> How to complete this task: Given the listing that follows, report all lines in which the string "least" occurs.

> Extracted entries:
Below are the code and all the weights of a small trained network. Each question names an input and a target symbol and asks about switching units off, where a switched-off unit gives its printed mean instead of its output.

import numpy as np


def w(rows, s, z=0):
    codes = np.array(rows[::2]) - 128.0
    scale = np.full(codes.shape[1], s)
    scale[-1] = z or s
    return codes * scale


def norm(h):
    return h / np.sqrt((h * h).mean(-1, keepdims=True) + 1e-5)


def f(y):
    return y / 2 * (1 + np.tanh(0.7978845608 * (y + 0.044715 * y**3)))


def softmax(a):
    e = np.exp(a - a.max(-1, keepdims=True))
    return e / e.sum(-1, keepdims=True)


def log_softmax(a):
    a = a - a.max(-1, keepdims=True)
    return a - np.log(np.exp(a).sum(-1, keepdims=True))


def net(x, mask):
    ids = ['ΓΔΘΛΨαβεζημπτ'.index(c) for c in x.split()]
    T = len(ids)
    res = E[ids] + P[:T]
    r = norm(res)
    for j in range(3):
        rows = slice(3 * j, 3 * j + 3)
        q, k, v = (r @ M[0][rows].T for M in (Q, K, V))
        z = softmax(np.where(np.tri(T) > 0, q @ k.T / 3**0.5, -1e9)) @ v
        o = O[0][rows]
        res = res + np.where(mask[j], z, o[:, -1]) @ o[:, :-1]
    y = f(norm(res) @ A[0][:, :-1].T + A[0][:, -1])
    res = res + np.where(mask[3:7], y, B[0][:, -1]) @ B[0][:, :-1]
    return log_softmax(norm(res)[-1] @ U[:, :-1].T + U[:, -1])


Q, K, V, O, A, B = {}, {}, {}, {}, {}, {}
E = w([
[93,75,178,3,143],'Γ',
[156,218,176,89,20],'Δ',
[155,96,122,41,75],'Θ',
[116,130,99,126,172],'Λ',
[64,180,54,139,188],'Ψ',
[63,170,81,130,75],'α',
[151,126,182,74,226],'β',
[175,146,58,99,172],'ε',
[123,170,34,96,76],'ζ',
[131,78,105,135,161],'η',
[79,120,67,103,85],'μ',
[62,70,173,110,130],'π',
[141,193,91,16,153],'τ',
],0.017)
P = w([
[178,141,146,194,94],'0',
[79,181,85,7,162],'1',
[53,87,124,100,203],'2',
[77,138,114,110,255],'3',
[90,190,54,102,213],'4',
[2,168,183,96,206],'5',
],0.0083)
Q[0] = w([
[151,113,149,213,67],'H1',
[180,102,132,193,78],'H1',
[86,142,105,7,151],'H1',
[93,93,108,94,103],'H2',
[151,147,133,169,83],'H2',
[201,89,159,211,101],'H2',
[147,156,141,107,148],'H3',
[210,94,137,238,62],'H3',
[100,188,100,42,165],'H3',
],0.019)
K[0] = w([
[117,63,64,109,172],'H1',
[37,117,108,76,183],'H1',
[118,167,172,191,104],'H1',
[151,114,150,189,141],'H2',
[165,106,94,115,168],'H2',
[6,113,73,60,168],'H2',
[85,173,145,109,154],'H3',
[66,88,87,59,166],'H3',
[148,153,176,133,72],'H3',
],0.016)
V[0] = w([
[134,206,181,166,169],'H1',
[119,112,94,3,147],'H1',
[6,111,217,92,158],'H1',
[207,155,159,96,133],'H2',
[108,76,42,46,127],'H2',
[5,190,100,95,132],'H2',
[65,124,164,207,56],'H3',
[130,25,174,112,105],'H3',
[161,203,182,110,5],'H3',
],0.02)
O[0] = w([
[216,97,112,121,171,149],'H1',
[85,86,137,89,8,201],'H1',
[136,129,139,9,179,65],'H1',
[160,82,187,153,77,216],'H2',
[30,178,125,106,32,144],'H2',
[174,158,66,37,79,109],'H2',
[146,210,168,144,206,47],'H3',
[37,101,160,106,199,74],'H3',
[226,114,253,167,154,254],'H3',
],0.014,0.0095)
A[0] = w([
[121,8,103,173,141,188],'N1',
[138,31,159,174,41,174],'N2',
[145,145,52,117,48,253],'N3',
[251,184,184,134,42,145],'N4',
],0.013,0.00041)
B[0] = w([
[235,93,217,110,205,190],'N1',
[199,139,93,84,247,249],'N2',
[26,118,120,77,137,179],'N3',
[210,189,201,96,201,239],'N4',
],0.011)
U = w([
[53,82,171,38,86,112],'Γ',
[156,127,135,160,133,2],'Δ',
[87,93,230,205,78,127],'Θ',
[170,108,21,233,157,122],'Λ',
[198,169,7,83,101,123],'Ψ',
[197,207,125,142,174,34],'α',
[189,15,109,113,184,222],'β',
[154,71,105,245,54,102],'ε',
[190,186,155,199,74,196],'ζ',
[61,131,122,240,192,108],'η',
[112,245,171,138,116,149],'μ',
[103,172,143,79,236,178],'π',
[199,73,125,119,9,104],'τ',
],0.011,0.0035)

Each question gives the input, a string of symbols that net reads in full, and the target symbol t.
The units are the heads (3 rows each of Q, K, V and O) and the neurons (one row each of A and B). Each row of codes is followed by its name. A weight is (code - 128) times the scale printed after its matrix; where a second scale follows, it is the last column's (O, A, B and U).
mask holds one flag per unit, heads first, then neurons. A switched-off unit (its flag False) gives its mean, the last column of its rows in O or B, instead of its output. The means were averaged over made-up inputs and are rounded, as every weight is.
A unit's drop is (log p(t) with every unit on - log p(t) with that unit switched off) / (log p(t) with every unit on - log p(t) with every unit switched off).
The circuit of an input: a set's keep is (log p(t) with only the set's units on - log p(t) with every unit switched off) / (log p(t) with every unit on - log p(t) with every unit switched off). Starting from all 7 units, units are removed one at a time, each time the one whose removal leaves the highest keep (on an exact tie, the one counted first), for as long as the keep stays at least 0.8.
circuit, biggest first: the units of the circuit, biggest drop first
most important unit: the unit with the biggest drop
which heads matter: for each layer, one digit per head in row order, 1 if its drop is at least 0.15 and else 0, layers parted by /
drop of u: that unit's drop, to one decimal
input μ Θ ζ, target μ: most important unit => H3
input μ ε Λ Θ Θ τ, target μ: circuit, biggest first => [H2 H1]
input μ Ψ μ η, target μ: which heads matter => 011
input Θ β π, target Θ: which heads matter => 100
input ε τ β, target ε: which heads matter => 101
input Λ μ ζ μ ε, target Λ: circuit, biggest first => [H1 H3]
input Γ μ β β, target Γ: which heads matter => 000
input β Γ Λ Γ μ Ψ, target β: which heads matter => 011
input β ε ε μ Γ τ, target β: circuit, biggest first => [H2 H3]
input β ζ β Γ Γ π, target β: circuit, biggest first => [H2 H3 H1]
input ζ π π β β τ, target ζ: which heads matter => 101
input Γ ζ Ψ τ η, target Γ: which heads matter => 000
input Ψ β Θ μ β Γ, target Ψ: which heads matter => 001
input Θ η η π ε ε, target Θ: circuit, biggest first => [H1]
input Θ π η Ψ π Γ, target Θ: drop of H1 => 0.2
input Λ β Γ ζ β, target Λ: drop of H3 => 0.3
input Λ Γ τ, target Λ: drop of H1 => 0.4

> Exercise output:
The circuit of an input: a set's keep is (log p(t) with only the set's units on - log p(t) with every unit switched off) / (log p(t) with every unit on - log p(t) with every unit switched off). Starting from all 7 units, units are removed one at a time, each time the one whose removal leaves the highest keep (on an exact tie, the one counted first), for as long as the keep stays at least 0.8.
which heads matter: for each layer, one digit per head in row order, 1 if its drop is at least 0.15 and else 0, layers parted by /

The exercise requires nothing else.